(Data supplied Opens)
A landscape with many valleys, sampled at points; each row gives a point and its height.
A ball rolls from a point to the lowest of its 6 nearest points, and stops where none of them is lower. Distance is the straight distance between rows; heights are no part of it.
q68 h=155: [129  75 117 137  94 124 170 153  92 105 145 101 101 150 168 151  95 142
 147  82 160 109 148 107 116]
q513 h=442: [166 129  96 138 196  92  96  97 133 128 163 138 102 178 134 167 152 166
 122 150 222 192  83 125 122]
q956 h=213: [133 149 162 129  76 140  68 113  94 165  99  98 117 148  91 112  93 149
 110 173 106  51 107  80 131]
q211 h=159: [135 164 110 132 150 158  88  87 149 134 140 175 137 141  97 119 155 150
  81 144 128 160  88 136 143]
q60 h=149: [ 90  92 142 187 132 147 217 153 108  87 128 117 121 115 190 129 102 137
 110  52 149 110 170 129  80]
q339 h=83: [115 157 160 110 137 127 139 138 139 120 120 129 160  82 145 105 147 105
 124 116  83 146 166 162  96]
q602 h=102: [ 75 117 171 114 103 123 183 135 123 117 128 124 102 120 155 102  83 153
 137 108 134  50 137  94 155]
q138 h=122: [114 107 120 133 139 108 169 105 121 103 132 156 157  78 172  89 134 125
 128  50 168 127 175 136  98]
q29 h=100: [137 147 107 132 219 107 140  90 165 124 130 141 140 125 138 146 143  98
 135 158 145 207 100 141 146]
q412 h=93: [120 139 195 138 126 146 129 192 163 125 103 112 142 106 135 118 139 100
 138 179  74 164 155 167 121]
q775 h=246: [157 139 105 141 134 167  97 127 126 150 147 137 140 193 100 139 141 135
  82 144 112 149 106 130 136]
q947 h=419: [153 126  92 156 133 146 100 118 100 146 146 139 120 187  99 139 157 133
  76 134 154 133 107 132 115]
q580 h=239: [174 149 100 129  92 163  85 138 171 143 119 164 128 160  93 129 139 160
 123 200  66 209 103 145 172]
q800 h=92: [137 141 128 124 133 131 135 135 107 134 129 126 171 145 124 116 134 121
 120 115 102 134 154 146  91]
q977 h=174: [157  80  82 135  86 128 157 137  68 121 144 114 118 142 147 156 137 128
 117  95 153 119 147 121  86]
q933 h=64: [ 85 133 178 102 122 106 194 157 149 124 138 111 122 122 144 100  76 145
 151  97 115  96 155 101 146]
q104 h=113: [140 157 160 130 131 177 104 184 165 140  98 128 134 133 122 136 122 104
 141 163  72 168 122 155 147]
q576 h=82: [109 138 158 153 145 161  92 142 198 124  98 160 135  67 132 102 173  85
 121 162 116 177 128 178 161]
q906 h=181: [ 80  79 124 165 113 135 210 159 121  83 137  68  84 121 158 160  78 125
 160  61 153  71 133  97 111]
q382 h=111: [158 137 121 158  82 161  84 134 194 132 114 178 121 105  93 122 156 153
 118 211  95 209 112 165 164]
q455 h=86: [106 154 192  90 114 100 159 149 151 128 128 110 132 113 132 104  89 148
 165 112  97 105 151 116 145]
q689 h=96: [116 119 125 102 186  77 154 105 172 108 125 135 163  77 153 112 144  47
 142 108 131 165 135 155 107]
q780 h=112: [129 118 158 115 123 107 166 142  96 128 136  99 164 149 148 105  97 133
 142  97 125 120 164 129 119]
q592 h=141: [121 121 145 120  45 125 119 124  77 150 134  89 108 151 137 111 108 157
 110 166 113  46 122  66 125]
q56 h=235: [134  94  87 107  72 133 159 150  79  97 127  95  84 138 168 178  90 149
 171  71 156  63 116  83 130]
q399 h=188: [102  79 115 148  95 147 179 162 101  74 124  87  80 146 175 162  82 136
 155  70 167  72 126  98 121]
q886 h=117: [ 67 141 195 120  85 143 191 162 148 172 127 123 118 102 139 103 108 148
 109 135  45  62 161  61 159]
q945 h=160: [157 158 142 124 133 167  92 155 154 140 111 134 130 168  93 127 103 127
 125 158  75 158 115 135 174]
q516 h=25: [137 133 132 114  97 136  70 124  72 139 118  95 101 162  84 126 104 133
 129 142 123  58 102 123 154]
q106 h=433: [162  87  76 125 102 120 116 149  78 131 144 101 113 179 109 173 141 125
 112 109 135 113 121 133 100]
q891 h=114: [126 116 155 190 132 153  87 125 213 143  95 185 155  57 115  96 164 134
 134 176 118 185 141 173 182]
q23 h=583: [146 113  74 123 163 108  90 101 123 127 153 161  90 147 102 175 174 142
 111 127 206 131  92 132 103]
q421 h=119: [115 147 167  96 120 116 117 146 126 139 125  93 141 129  97 116  82 135
 152 124  99  99 144 124 139]
q108 h=148: [115 109 144 110  85 110 131 136  85 122 136  96 115 148 135 115  90 149
 151 110 144  70 133 108 145]
q334 h=189: [140  78 110 113  77 118 147 145  80 108 142  96 110 169 159 147 105 138
 155  92 157  90 135 103 137]
q680 h=157: [146 156 160 120 135 156  91 168 154 150  98 112 123 147 100 131  95 113
 158 155  76 150 114 140 156]
q690 h=182: [142 159 158 102 127 156  80 151 140 144 102 120 118 147  88 121  85 132
 143 152  88 110 107 125 161]
q48 h=222: [155 135  91 149 220  93 130  81 136 131 155 142 138 179 141 168 157 169
 132 151 203 200 104 125 120]
q471 h=118: [133 139 115 144 228  84 178  97 146 117 116 129 169  74 150 139 152  74
 146 136 135 191 137 161  99]
q187 h=97: [130 153 110 125 203 119 114  90 172 122 141 154 137 116 122 139 147  95
 122 129 152 164  96 136 143]
q591 h=269: [149  97  93 141 114 126 119 121  79 134 144 135 136 148 110 141 166 122
  98 107 146 105 140 143  79]
q774 h=161: [105  86 134 149 109 130 191 156  94  99 133  92 107 146 180 126  78 141
 145  80 160 101 145 114 124]
q739 h=91: [119 159 121 119 180 128 107 101 164 116 113 151 150  87 129 125 159  86
 109 116 118 153 128 153 130]
q885 h=116: [129 103  87 124 187 103 122  84 129 131 139 133 147 125 110 125 153  99
 117 107 190 129 123 142 103]
q547 h=223: [144 119 116 100  62 126  79 116  50 128 125  87  93 150 109 138 116 150
 128 151 121  47  98 107 129]
q578 h=98: [128 155 125 126 162 128  95  99 199 119 133 174 118  93 128 119 160 105
 137 167 131 200  94 151 170]
q430 h=198: [149  96 115 106  81 119 109 133  71 122 144  81 121 164 121 133 101 141
 158 112 139  80 126 129 145]
q624 h=95: [129 131  99 122 190 113 130  90 138 125 135 151 162 103 110 118 152  91
 119  97 148 139 134 144  99]
q853 h=168: [131  93  76 137 161 101 115  92 115 123 154 138 114 122  99 148 154 108
 113 108 197 128 117 140  87]
q20 h=192: [108 161 178 102 101 132  83 137 131 159 100 107 123 124  87 111  93 154
 137 157  82  76 125 102 130]
q400 h=67: [128 138 152 161 131 171  85 155 185 131 106 167 120  83 133 113 168 112
 117 182 100 184 128 176 157]
q184 h=106: [130 119 126 136 116 107 158 122 109 119 129 137 167 115 150 108 142 132
 106  81 139 119 171 144  89]
q504 h=127: [139 139  95 155 234  96 157  90 127 137 141 143 142 152 138 167 153 132
 125 144 175 190 109 141 113]
q572 h=109: [144 170 132 133 142 164 105 132 137 149 120 151 154 132 110 131 148 112
  95 144  85 152 117 147 124]
q431 h=103: [124 133 151 135 125 115 197 140 106 118 130 137 166 111 160 103 127 147
 124  92 121 132 185 134 100]
q35 h=142: [143 121 133 120 122 131  94 135  92 137 127  88 133 184  93 116 107 129
 142 125 118  98 128 139 150]
q702 h=71: [122 157 155 136 143 162 109 153 164 119  99 148 142  85 141 118 159  95
 115 158  80 169 138 172 125]
q343 h=90: [106 137 146 144 171 132  96 124 205 120 116 156 121  74 143 120 155  58
 134 162 136 187 117 164 166]
q280 h=29: [145 153 131 154 120 175  93 148 170 127 104 169 129 107 130 119 153 132
 114 192  88 192 119 149 156]
q899 h=140: [131  77  99 149  89 138 163 143  80 107 141 134 120 118 175 137 130 128
 124  71 161 121 156 126  89]
q65 h=167: [104 163 195  91 121 128 111 167 160 142 117 104 119  96 102 112 102 126
 164 151  81 102 128 116 141]
q616 h=653: [151 100  48 120  95 111 116 122  74 136 141 141  98 138 108 208 168 134
  91 106 151 116 111 118  69]
q236 h=79: [ 93 150 184 135 146 137 118 155 162 119 102 124 144  61 142 108 167  92
 127 146  90 154 166 186 102]
q769 h=199: [150 128 131 115  31 126 109 119  61 158 119  86  97 165 137 138 117 143
 104 166 108  43  92  62 126]
q477 h=283: [139 143  89 145 174 147  86  84 125 135 144 156 136 156 101 133 173 143
  90 128 166 146  88 131 127]
q597 h=108: [132  87  85 132 151  95 132  93 121 115 145 145 142 109 123 117 146 103
 134  81 203 119 144 141  92]
q837 h=84: [ 60 140 184  93 114 120 194 151 147 140 128 139 114  84 146  96  92 149
 137 115  91  75 156  83 154]
q433 h=88: [119 148 136 115 180 112 125 108 175 104 119 151 149  80 132 117 161  75
 124 113 112 152 132 173 123]
q53 h=183: [ 97 157 195 111  77 128 134 137 131 172 117 111 124 113 114  95 110 161
 119 163  73  65 146  68 132]
q231 h=104: [132 103  93 122 176  87 169  94 141 114 132 141 173  88 133 109 137  82
 143  77 178 135 156 144  91]
q544 h=152: [158 158 102 141  77 142  72 124 190 126 119 181 115 121  93 122 152 158
 117 204  93 206  98 151 150]
q300 h=335: [154 100  88 101  84 117  95 137  68 127 142  78  97 173 101 160 117 143
 143 119 130  74 110 126 142]
q858 h=101: [134 146 107 135 230  92 161  93 153 117 131 139 161 104 142 147 146  82
 137 145 145 200 113 144 117]
q840 h=89: [114 147 184 108 127 111 182 162 128 119 130 113 151 103 159 112 125 129
 147 120  81 151 171 141 102]
q105 h=289: [155 163  96 121 173 119  87  72 176 124 157 158 124 153 108 132 148 164
 141 160 174 189  84 119 150]
q520 h=120: [ 76 149 182 114  85 116 160 132 120 156 128 130 117 105 133  94  99 164
 119 128  86  56 143  70 146]
q157 h=94: [112 128 137 141 206 104 136 120 169 113 113 137 152  80 151 119 160  51
 143 161 126 203 114 160 139]
q552 h=245: [163  79  87 129  87 117 123 140  80 138 150 102 129 173 131 154 134 124
 122 111 146 112 134 138 103]
q505 h=105: [ 66 148 202  89 100 125 165 159 161 156 130 130 103  78 136  97 114 143
 163 142  74  85 153  92 142]
q394 h=110: [131 139 176 181 138 184  94 170 184 139  84 156 139  91 136 105 152 119
 130 187  95 181 144 169 154]
q230 h=209: [137 107  93 133 207  97 122  93 135 127 150 148 120 157 107 152 142 117
 120 129 215 152  98 135 110]
q673 h=121: [143 167 104 123 137 152  73  87 191 128 130 184 117 104 111 116 159 140
 125 172 109 197  95 139 156]
q44 h=125: [ 62  94 155 152 126 132 206 136 125 104 135 101  95 128 161 108  71 142
 137  85 151  56 133  97 141]
q842 h=115: [137 126  89 146 235  88 168  87 139 131 127 134 161 122 125 152 146  92
 130 124 175 180 119 146 103]
q745 h=124: [115  87 128 158 109 143 191 140  91  99 133 130 141 119 184 114 112 141
 121  68 147 115 178 134  90]
q896 h=128: [ 98 142 176 108  69 115 125 118 102 157 117 102 121 125 118  92  96 157
 118 151 103  55 134  75 132]
q969 h=339: [163 108  61  93  56 119 122 135  69 122 127  93  88 156 125 191 103 152
 162  82 143  82 120  99 136]
q66 h=123: [141  92 124 134  97 117 154 133  80 118 141 110 154 159 150 114 120 136
 135 101 143 120 163 134 107]
q408 h=264: [158 154 126 123 134 163  64 142 120 140 125 119 126 185  83 120  93 148
 132 138 115 109  97 128 183]
q882 h=107: [144 131 136 126 130 132 115 144 102 136 133 101 163 170 109 116 121 120
 113 118 114 124 140 137 116]
q845 h=80: [156 113  53 114  56 131 152 151  76 126 121 105 106 153 149 210  96 158
 155  55 149 118 137  86 118]
q185 h=65: [ 86 134 173 127  58 128 164 130 105 162 127 115 120 137 143  97 103 159
  97 149  94  56 143  54 149]
q522 h=179: [161 179  96 120 120 155  74  76 187 124 151 189 132 134  88 113 162 175
 113 178 123 194  89 130 144]
q647 h=248: [141  97  93  96  66 124 122 132  64 112 136  89  84 146 142 156 113 142
 162 106 145  72 114 103 137]
q319 h=219: [137 144 110 145 162 136 101  96 119 129 133 164 141 150 100 138 161 126
  84 117 143 130 105 141 115]

Call two points neighbours if one is among the 6 nearest of the other. Go from one point of each pair to the other, from neighbour to neighbour, staying as low as possible. Name the highest point that can't be avoided.
q516, q280 => q35
q185, q933 => q602
q933, q845 => q68
q280, q933 => q840

For each start below, name the point where the ball stops.
q319 => q280
q48 => q280
q105 => q280
q513 => q280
(Data supplied Closes)
▸ **To do**
Beginning with the line that has "q945 h=160: [157" and ending with the line that has "114 140 156]", set down the lines above exactly and include no others.

▸ **Answer to this exercise**
q945 h=160: [157 158 142 124 133 167  92 155 154 140 111 134 130 168  93 127 103 127
 125 158  75 158 115 135 174]
q516 h=25: [137 133 132 114  97 136  70 124  72 139 118  95 101 162  84 126 104 133
 129 142 123  58 102 123 154]
q106 h=433: [162  87  76 125 102 120 116 149  78 131 144 101 113 179 109 173 141 125
 112 109 135 113 121 133 100]
q891 h=114: [126 116 155 190 132 153  87 125 213 143  95 185 155  57 115  96 164 134
 134 176 118 185 141 173 182]
q23 h=583: [146 113  74 123 163 108  90 101 123 127 153 161  90 147 102 175 174 142
 111 127 206 131  92 132 103]
q421 h=119: [115 147 167  96 120 116 117 146 126 139 125  93 141 129  97 116  82 135
 152 124  99  99 144 124 139]
q108 h=148: [115 109 144 110  85 110 131 136  85 122 136  96 115 148 135 115  90 149
 151 110 144  70 133 108 145]
q334 h=189: [140  78 110 113  77 118 147 145  80 108 142  96 110 169 159 147 105 138
 155  92 157  90 135 103 137]
q680 h=157: [146 156 160 120 135 156  91 168 154 150  98 112 123 147 100 131  95 113
 158 155  76 150 114 140 156]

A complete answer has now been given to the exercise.